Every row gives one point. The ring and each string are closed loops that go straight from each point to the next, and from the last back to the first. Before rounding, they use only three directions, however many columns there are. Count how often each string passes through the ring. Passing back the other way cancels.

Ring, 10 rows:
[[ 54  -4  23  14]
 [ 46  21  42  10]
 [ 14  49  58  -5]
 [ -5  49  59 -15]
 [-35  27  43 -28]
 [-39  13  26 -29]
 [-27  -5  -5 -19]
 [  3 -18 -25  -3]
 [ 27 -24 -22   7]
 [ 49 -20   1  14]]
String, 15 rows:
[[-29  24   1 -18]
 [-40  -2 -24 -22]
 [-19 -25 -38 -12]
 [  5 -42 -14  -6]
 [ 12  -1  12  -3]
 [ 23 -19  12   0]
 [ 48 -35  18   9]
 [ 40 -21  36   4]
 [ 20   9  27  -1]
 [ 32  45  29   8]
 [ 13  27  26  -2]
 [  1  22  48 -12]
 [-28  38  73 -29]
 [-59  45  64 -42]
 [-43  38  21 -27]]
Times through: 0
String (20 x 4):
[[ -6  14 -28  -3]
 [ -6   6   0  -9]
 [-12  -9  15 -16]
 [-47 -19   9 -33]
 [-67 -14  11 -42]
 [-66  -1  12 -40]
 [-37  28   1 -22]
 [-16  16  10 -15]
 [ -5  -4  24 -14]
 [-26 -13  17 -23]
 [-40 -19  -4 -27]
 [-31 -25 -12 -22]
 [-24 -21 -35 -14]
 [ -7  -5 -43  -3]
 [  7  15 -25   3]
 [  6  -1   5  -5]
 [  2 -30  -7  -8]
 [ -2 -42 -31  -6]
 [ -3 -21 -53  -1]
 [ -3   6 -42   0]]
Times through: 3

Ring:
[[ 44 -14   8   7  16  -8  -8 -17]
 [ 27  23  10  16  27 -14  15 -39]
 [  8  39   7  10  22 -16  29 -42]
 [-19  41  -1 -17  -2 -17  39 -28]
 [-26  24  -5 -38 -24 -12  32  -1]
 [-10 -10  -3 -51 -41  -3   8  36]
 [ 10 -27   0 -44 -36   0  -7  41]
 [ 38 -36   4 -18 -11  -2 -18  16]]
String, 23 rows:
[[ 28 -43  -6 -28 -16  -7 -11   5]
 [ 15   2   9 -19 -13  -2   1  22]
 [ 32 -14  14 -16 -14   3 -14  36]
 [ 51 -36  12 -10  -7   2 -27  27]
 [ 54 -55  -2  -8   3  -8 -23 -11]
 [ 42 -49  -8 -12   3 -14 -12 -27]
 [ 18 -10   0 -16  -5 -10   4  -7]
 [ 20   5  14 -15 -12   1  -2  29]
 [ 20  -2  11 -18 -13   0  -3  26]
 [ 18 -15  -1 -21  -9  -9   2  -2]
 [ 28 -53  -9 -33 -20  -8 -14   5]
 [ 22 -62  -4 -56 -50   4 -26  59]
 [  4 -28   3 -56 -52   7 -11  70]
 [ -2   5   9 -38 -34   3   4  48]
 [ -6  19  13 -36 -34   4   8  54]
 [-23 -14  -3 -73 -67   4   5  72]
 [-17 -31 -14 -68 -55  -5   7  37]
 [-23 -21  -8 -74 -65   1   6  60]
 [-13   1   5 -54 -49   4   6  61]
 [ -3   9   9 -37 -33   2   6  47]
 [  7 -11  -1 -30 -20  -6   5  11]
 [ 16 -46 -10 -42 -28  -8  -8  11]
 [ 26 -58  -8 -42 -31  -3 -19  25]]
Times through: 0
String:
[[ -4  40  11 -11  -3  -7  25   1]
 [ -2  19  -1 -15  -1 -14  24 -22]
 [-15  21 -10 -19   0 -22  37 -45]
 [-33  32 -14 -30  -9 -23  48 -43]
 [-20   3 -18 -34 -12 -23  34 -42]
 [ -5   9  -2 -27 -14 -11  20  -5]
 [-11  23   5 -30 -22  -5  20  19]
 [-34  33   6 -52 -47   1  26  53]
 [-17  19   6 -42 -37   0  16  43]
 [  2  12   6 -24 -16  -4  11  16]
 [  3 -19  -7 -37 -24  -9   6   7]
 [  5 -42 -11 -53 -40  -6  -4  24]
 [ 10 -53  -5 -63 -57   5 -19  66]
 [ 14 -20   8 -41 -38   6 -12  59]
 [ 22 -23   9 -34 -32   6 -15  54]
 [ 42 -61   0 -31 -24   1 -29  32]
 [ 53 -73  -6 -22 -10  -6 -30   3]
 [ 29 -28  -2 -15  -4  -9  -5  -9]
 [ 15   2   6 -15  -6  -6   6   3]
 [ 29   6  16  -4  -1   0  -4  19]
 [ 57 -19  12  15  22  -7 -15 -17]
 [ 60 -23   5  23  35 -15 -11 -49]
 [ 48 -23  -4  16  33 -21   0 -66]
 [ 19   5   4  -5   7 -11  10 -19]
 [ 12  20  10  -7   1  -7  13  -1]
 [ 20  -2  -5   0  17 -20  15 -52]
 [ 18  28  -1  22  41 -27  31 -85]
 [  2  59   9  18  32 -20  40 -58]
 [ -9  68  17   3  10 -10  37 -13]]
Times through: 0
····················
> **ACTION ITEM**: A full, exact copy of the entries is the required answer.

> **TASK RESULT**:
Every row gives one point. The ring and each string are closed loops that go straight from each point to the next, and from the last back to the first. Before rounding, they use only three directions, however many columns there are. Count how often each string passes through the ring. Passing back the other way cancels.

Ring, 10 rows:
[[ 54  -4  23  14]
 [ 46  21  42  10]
 [ 14  49  58  -5]
 [ -5  49  59 -15]
 [-35  27  43 -28]
 [-39  13  26 -29]
 [-27  -5  -5 -19]
 [  3 -18 -25  -3]
 [ 27 -24 -22   7]
 [ 49 -20   1  14]]
String, 15 rows:
[[-29  24   1 -18]
 [-40  -2 -24 -22]
 [-19 -25 -38 -12]
 [  5 -42 -14  -6]
 [ 12  -1  12  -3]
 [ 23 -19  12   0]
 [ 48 -35  18   9]
 [ 40 -21  36   4]
 [ 20   9  27  -1]
 [ 32  45  29   8]
 [ 13  27  26  -2]
 [  1  22  48 -12]
 [-28  38  73 -29]
 [-59  45  64 -42]
 [-43  38  21 -27]]
Times through: 0
String (20 x 4):
[[ -6  14 -28  -3]
 [ -6   6   0  -9]
 [-12  -9  15 -16]
 [-47 -19   9 -33]
 [-67 -14  11 -42]
 [-66  -1  12 -40]
 [-37  28   1 -22]
 [-16  16  10 -15]
 [ -5  -4  24 -14]
 [-26 -13  17 -23]
 [-40 -19  -4 -27]
 [-31 -25 -12 -22]
 [-24 -21 -35 -14]
 [ -7  -5 -43  -3]
 [  7  15 -25   3]
 [  6  -1   5  -5]
 [  2 -30  -7  -8]
 [ -2 -42 -31  -6]
 [ -3 -21 -53  -1]
 [ -3   6 -42   0]]
Times through: 3

Ring:
[[ 44 -14   8   7  16  -8  -8 -17]
 [ 27  23  10  16  27 -14  15 -39]
 [  8  39   7  10  22 -16  29 -42]
 [-19  41  -1 -17  -2 -17  39 -28]
 [-26  24  -5 -38 -24 -12  32  -1]
 [-10 -10  -3 -51 -41  -3   8  36]
 [ 10 -27   0 -44 -36   0  -7  41]
 [ 38 -36   4 -18 -11  -2 -18  16]]
String, 23 rows:
[[ 28 -43  -6 -28 -16  -7 -11   5]
 [ 15   2   9 -19 -13  -2   1  22]
 [ 32 -14  14 -16 -14   3 -14  36]
 [ 51 -36  12 -10  -7   2 -27  27]
 [ 54 -55  -2  -8   3  -8 -23 -11]
 [ 42 -49  -8 -12   3 -14 -12 -27]
 [ 18 -10   0 -16  -5 -10   4  -7]
 [ 20   5  14 -15 -12   1  -2  29]
 [ 20  -2  11 -18 -13   0  -3  26]
 [ 18 -15  -1 -21  -9  -9   2  -2]
 [ 28 -53  -9 -33 -20  -8 -14   5]
 [ 22 -62  -4 -56 -50   4 -26  59]
 [  4 -28   3 -56 -52   7 -11  70]
 [ -2   5   9 -38 -34   3   4  48]
 [ -6  19  13 -36 -34   4   8  54]
 [-23 -14  -3 -73 -67   4   5  72]
 [-17 -31 -14 -68 -55  -5   7  37]
 [-23 -21  -8 -74 -65   1   6  60]
 [-13   1   5 -54 -49   4   6  61]
 [ -3   9   9 -37 -33   2   6  47]
 [  7 -11  -1 -30 -20  -6   5  11]
 [ 16 -46 -10 -42 -28  -8  -8  11]
 [ 26 -58  -8 -42 -31  -3 -19  25]]
Times through: 0
String:
[[ -4  40  11 -11  -3  -7  25   1]
 [ -2  19  -1 -15  -1 -14  24 -22]
 [-15  21 -10 -19   0 -22  37 -45]
 [-33  32 -14 -30  -9 -23  48 -43]
 [-20   3 -18 -34 -12 -23  34 -42]
 [ -5   9  -2 -27 -14 -11  20  -5]
 [-11  23   5 -30 -22  -5  20  19]
 [-34  33   6 -52 -47   1  26  53]
 [-17  19   6 -42 -37   0  16  43]
 [  2  12   6 -24 -16  -4  11  16]
 [  3 -19  -7 -37 -24  -9   6   7]
 [  5 -42 -11 -53 -40  -6  -4  24]
 [ 10 -53  -5 -63 -57   5 -19  66]
 [ 14 -20   8 -41 -38   6 -12  59]
 [ 22 -23   9 -34 -32   6 -15  54]
 [ 42 -61   0 -31 -24   1 -29  32]
 [ 53 -73  -6 -22 -10  -6 -30   3]
 [ 29 -28  -2 -15  -4  -9  -5  -9]
 [ 15   2   6 -15  -6  -6   6   3]
 [ 29   6  16  -4  -1   0  -4  19]
 [ 57 -19  12  15  22  -7 -15 -17]
 [ 60 -23   5  23  35 -15 -11 -49]
 [ 48 -23  -4  16  33 -21   0 -66]
 [ 19   5   4  -5   7 -11  10 -19]
 [ 12  20  10  -7   1  -7  13  -1]
 [ 20  -2  -5   0  17 -20  15 -52]
 [ 18  28  -1  22  41 -27  31 -85]
 [  2  59   9  18  32 -20  40 -58]
 [ -9  68  17   3  10 -10  37 -13]]
Times through: 0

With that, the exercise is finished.